# Work to be completed
From the top of the entries below through the line containing "q: [ 65 151", return every line exactly as written, please, and stop there.

# Input data
+++
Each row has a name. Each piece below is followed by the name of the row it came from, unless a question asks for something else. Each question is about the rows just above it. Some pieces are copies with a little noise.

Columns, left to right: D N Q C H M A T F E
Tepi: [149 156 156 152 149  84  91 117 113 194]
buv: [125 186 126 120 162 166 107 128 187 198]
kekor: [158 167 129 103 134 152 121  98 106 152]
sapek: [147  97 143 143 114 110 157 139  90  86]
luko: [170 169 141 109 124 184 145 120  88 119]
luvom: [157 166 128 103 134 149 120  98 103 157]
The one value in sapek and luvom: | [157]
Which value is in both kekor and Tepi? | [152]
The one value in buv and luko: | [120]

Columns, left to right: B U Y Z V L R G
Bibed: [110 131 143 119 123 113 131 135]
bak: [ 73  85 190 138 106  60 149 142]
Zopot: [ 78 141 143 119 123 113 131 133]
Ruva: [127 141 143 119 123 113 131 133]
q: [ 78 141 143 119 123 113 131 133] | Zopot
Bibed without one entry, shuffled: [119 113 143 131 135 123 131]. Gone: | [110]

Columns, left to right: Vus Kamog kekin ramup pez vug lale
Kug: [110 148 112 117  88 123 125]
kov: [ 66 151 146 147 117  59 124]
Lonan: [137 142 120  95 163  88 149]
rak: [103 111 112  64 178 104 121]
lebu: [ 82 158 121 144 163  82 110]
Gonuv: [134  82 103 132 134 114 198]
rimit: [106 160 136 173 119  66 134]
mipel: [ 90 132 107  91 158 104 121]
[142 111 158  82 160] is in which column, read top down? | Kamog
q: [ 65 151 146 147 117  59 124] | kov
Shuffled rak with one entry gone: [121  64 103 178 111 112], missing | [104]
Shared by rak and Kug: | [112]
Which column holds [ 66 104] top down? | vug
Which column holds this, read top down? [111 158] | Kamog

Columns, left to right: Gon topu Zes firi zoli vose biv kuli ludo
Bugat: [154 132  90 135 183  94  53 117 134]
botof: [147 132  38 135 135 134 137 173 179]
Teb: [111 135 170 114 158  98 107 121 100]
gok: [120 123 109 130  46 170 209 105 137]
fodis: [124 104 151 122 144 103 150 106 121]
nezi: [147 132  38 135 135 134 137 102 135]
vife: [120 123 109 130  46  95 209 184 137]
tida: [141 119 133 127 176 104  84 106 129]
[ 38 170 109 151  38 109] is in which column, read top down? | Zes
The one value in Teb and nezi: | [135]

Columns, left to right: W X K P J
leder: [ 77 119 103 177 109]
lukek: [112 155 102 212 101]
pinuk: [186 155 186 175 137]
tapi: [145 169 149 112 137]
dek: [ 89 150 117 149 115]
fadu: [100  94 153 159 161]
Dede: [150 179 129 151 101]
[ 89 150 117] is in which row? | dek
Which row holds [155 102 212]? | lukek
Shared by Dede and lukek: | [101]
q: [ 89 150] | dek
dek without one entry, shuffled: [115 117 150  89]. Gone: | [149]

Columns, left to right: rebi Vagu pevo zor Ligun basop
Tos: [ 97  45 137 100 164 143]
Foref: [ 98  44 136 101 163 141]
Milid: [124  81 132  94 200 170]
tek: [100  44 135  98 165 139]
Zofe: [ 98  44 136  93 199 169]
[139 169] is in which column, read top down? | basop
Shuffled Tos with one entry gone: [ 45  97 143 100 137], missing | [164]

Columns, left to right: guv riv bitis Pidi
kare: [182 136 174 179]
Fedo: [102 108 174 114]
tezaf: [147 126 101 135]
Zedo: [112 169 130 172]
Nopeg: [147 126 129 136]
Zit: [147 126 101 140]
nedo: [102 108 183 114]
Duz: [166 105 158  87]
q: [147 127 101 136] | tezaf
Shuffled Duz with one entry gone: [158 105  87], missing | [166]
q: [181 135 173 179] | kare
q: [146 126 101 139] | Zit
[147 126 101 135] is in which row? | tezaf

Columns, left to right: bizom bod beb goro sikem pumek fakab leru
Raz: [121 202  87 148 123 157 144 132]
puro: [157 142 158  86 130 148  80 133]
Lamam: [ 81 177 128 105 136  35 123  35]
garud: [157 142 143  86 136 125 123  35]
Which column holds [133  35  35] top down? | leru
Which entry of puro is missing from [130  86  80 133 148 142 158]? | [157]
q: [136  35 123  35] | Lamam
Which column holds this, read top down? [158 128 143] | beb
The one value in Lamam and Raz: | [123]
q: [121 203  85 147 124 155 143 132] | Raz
+++
# Task output
Each row has a name. Each piece below is followed by the name of the row it came from, unless a question asks for something else. Each question is about the rows just above it. Some pieces are copies with a little noise.

Columns, left to right: D N Q C H M A T F E
Tepi: [149 156 156 152 149  84  91 117 113 194]
buv: [125 186 126 120 162 166 107 128 187 198]
kekor: [158 167 129 103 134 152 121  98 106 152]
sapek: [147  97 143 143 114 110 157 139  90  86]
luko: [170 169 141 109 124 184 145 120  88 119]
luvom: [157 166 128 103 134 149 120  98 103 157]
The one value in sapek and luvom: | [157]
Which value is in both kekor and Tepi? | [152]
The one value in buv and luko: | [120]

Columns, left to right: B U Y Z V L R G
Bibed: [110 131 143 119 123 113 131 135]
bak: [ 73  85 190 138 106  60 149 142]
Zopot: [ 78 141 143 119 123 113 131 133]
Ruva: [127 141 143 119 123 113 131 133]
q: [ 78 141 143 119 123 113 131 133] | Zopot
Bibed without one entry, shuffled: [119 113 143 131 135 123 131]. Gone: | [110]

Columns, left to right: Vus Kamog kekin ramup pez vug lale
Kug: [110 148 112 117  88 123 125]
kov: [ 66 151 146 147 117  59 124]
Lonan: [137 142 120  95 163  88 149]
rak: [103 111 112  64 178 104 121]
lebu: [ 82 158 121 144 163  82 110]
Gonuv: [134  82 103 132 134 114 198]
rimit: [106 160 136 173 119  66 134]
mipel: [ 90 132 107  91 158 104 121]
[142 111 158  82 160] is in which column, read top down? | Kamog
q: [ 65 151 146 147 117  59 124] | kov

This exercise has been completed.